_EXERCISE GOAL_
Tally the lines below containing "trained" and report only the total.

╭─ MATERIAL FOR THIS TASK

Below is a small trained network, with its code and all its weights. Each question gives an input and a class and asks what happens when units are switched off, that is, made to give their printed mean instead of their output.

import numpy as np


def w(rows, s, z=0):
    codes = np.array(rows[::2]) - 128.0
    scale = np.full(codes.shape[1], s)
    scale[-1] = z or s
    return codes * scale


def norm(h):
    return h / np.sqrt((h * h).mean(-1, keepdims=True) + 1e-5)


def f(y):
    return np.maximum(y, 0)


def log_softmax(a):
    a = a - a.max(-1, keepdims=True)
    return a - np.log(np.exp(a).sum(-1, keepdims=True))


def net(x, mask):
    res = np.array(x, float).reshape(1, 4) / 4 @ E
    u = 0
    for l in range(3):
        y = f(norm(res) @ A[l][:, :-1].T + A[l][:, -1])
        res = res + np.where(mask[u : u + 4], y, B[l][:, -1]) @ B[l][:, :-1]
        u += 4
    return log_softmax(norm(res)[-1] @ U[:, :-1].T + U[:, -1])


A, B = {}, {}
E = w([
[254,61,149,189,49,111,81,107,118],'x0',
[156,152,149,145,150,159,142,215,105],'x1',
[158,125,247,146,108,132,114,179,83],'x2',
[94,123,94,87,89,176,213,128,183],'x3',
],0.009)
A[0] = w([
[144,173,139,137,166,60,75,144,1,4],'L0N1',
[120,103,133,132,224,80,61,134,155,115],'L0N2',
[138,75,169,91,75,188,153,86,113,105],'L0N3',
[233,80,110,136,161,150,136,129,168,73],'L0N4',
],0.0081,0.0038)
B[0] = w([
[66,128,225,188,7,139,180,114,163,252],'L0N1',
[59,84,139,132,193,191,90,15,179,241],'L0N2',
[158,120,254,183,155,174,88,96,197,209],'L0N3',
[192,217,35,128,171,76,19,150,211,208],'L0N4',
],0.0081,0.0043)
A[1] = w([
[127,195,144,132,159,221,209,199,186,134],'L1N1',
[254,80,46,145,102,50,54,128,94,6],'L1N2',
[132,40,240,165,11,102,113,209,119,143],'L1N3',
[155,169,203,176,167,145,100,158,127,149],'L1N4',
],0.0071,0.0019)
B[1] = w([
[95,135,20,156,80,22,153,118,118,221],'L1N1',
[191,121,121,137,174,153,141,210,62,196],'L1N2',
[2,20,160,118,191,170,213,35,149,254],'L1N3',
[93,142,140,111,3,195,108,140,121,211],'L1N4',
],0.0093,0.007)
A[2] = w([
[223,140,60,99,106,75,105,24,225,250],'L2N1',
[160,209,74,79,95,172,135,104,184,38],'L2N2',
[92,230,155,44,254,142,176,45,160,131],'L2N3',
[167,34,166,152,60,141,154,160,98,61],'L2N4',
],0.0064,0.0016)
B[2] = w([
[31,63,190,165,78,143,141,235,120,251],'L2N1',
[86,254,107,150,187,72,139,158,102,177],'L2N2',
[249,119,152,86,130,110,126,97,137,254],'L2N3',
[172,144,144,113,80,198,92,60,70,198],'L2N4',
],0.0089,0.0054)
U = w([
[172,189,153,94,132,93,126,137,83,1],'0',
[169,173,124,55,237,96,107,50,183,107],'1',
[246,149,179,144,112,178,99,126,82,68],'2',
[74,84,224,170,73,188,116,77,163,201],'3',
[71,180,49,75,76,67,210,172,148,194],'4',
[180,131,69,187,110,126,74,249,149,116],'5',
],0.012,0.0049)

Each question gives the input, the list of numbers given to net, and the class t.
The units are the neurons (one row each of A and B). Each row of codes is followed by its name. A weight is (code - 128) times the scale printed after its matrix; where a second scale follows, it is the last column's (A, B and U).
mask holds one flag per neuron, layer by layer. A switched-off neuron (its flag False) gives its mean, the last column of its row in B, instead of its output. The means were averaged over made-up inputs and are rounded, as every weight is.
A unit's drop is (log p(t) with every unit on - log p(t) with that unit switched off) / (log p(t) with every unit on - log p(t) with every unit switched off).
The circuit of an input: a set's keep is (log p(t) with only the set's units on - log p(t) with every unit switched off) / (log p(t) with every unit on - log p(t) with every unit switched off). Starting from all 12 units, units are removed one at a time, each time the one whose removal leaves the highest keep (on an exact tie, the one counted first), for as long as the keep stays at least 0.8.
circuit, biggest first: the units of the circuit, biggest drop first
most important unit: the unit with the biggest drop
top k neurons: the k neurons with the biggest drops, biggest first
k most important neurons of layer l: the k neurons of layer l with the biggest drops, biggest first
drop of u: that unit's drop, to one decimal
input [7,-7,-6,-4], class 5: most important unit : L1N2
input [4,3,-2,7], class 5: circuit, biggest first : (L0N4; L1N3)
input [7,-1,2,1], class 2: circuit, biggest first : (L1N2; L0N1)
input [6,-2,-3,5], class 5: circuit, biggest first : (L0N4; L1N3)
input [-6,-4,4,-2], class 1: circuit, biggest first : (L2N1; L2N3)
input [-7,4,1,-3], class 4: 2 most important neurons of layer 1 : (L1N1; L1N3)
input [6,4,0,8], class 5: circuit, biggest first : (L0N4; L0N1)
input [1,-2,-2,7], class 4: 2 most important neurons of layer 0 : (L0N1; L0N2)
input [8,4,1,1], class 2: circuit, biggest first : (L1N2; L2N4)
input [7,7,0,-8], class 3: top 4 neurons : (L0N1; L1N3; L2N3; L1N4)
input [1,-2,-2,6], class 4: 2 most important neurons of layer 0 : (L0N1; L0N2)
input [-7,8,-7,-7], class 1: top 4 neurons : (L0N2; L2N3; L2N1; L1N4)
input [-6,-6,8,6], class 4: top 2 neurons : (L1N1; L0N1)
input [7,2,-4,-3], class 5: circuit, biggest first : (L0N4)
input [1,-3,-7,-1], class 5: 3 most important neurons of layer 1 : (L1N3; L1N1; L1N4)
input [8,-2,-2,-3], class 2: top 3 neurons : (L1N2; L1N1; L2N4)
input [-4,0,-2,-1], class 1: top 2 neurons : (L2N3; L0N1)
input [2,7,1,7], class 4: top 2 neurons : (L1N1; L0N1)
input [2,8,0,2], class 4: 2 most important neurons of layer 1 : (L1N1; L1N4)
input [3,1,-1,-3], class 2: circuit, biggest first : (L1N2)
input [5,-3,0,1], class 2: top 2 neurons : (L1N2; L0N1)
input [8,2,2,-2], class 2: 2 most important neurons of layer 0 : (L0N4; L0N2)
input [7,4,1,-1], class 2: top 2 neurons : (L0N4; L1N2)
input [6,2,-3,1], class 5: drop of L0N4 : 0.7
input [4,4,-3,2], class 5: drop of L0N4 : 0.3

╰─
╭─ MATERIAL FOR THIS TASK

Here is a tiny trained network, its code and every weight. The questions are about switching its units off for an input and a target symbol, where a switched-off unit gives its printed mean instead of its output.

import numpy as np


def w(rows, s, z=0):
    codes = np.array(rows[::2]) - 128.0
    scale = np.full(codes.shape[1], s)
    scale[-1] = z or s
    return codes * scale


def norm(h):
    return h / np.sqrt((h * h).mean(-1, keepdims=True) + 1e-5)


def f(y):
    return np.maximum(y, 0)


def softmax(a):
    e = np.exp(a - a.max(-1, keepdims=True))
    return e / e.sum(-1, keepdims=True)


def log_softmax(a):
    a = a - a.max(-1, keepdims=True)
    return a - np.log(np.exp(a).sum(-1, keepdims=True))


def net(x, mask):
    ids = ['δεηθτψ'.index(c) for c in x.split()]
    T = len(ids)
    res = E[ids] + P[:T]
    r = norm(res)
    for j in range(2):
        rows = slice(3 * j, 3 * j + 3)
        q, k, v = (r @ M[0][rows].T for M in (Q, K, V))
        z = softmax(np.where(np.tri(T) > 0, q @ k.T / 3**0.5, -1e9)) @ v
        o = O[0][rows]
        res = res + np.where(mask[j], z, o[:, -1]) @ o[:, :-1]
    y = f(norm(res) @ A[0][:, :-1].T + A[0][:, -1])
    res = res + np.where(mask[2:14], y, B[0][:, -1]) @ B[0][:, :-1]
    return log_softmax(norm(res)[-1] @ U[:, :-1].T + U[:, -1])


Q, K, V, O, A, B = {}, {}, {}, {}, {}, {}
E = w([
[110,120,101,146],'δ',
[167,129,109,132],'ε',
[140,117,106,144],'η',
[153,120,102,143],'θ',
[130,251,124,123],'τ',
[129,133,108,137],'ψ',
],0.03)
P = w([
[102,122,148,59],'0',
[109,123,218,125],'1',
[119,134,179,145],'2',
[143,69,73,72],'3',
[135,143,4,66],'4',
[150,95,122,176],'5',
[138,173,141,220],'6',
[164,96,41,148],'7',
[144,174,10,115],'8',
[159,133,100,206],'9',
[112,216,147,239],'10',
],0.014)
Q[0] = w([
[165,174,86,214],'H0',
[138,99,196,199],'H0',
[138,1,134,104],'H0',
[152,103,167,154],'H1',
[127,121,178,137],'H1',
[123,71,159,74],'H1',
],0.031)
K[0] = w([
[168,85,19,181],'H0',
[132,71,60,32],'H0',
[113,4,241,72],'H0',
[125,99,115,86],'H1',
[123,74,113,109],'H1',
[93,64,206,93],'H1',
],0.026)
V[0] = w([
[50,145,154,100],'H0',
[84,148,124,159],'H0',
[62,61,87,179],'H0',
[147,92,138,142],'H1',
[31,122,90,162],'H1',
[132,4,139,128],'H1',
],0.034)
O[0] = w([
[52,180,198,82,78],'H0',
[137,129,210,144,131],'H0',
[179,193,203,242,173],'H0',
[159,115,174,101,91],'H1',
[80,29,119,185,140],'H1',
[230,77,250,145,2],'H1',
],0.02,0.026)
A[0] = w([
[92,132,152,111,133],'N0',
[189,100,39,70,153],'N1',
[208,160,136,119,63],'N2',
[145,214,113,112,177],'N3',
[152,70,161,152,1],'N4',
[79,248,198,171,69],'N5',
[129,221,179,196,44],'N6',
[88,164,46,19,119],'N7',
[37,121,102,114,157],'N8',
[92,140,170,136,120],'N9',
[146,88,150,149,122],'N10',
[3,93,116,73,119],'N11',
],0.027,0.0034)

╰─

_SOLVED EXERCISE_
2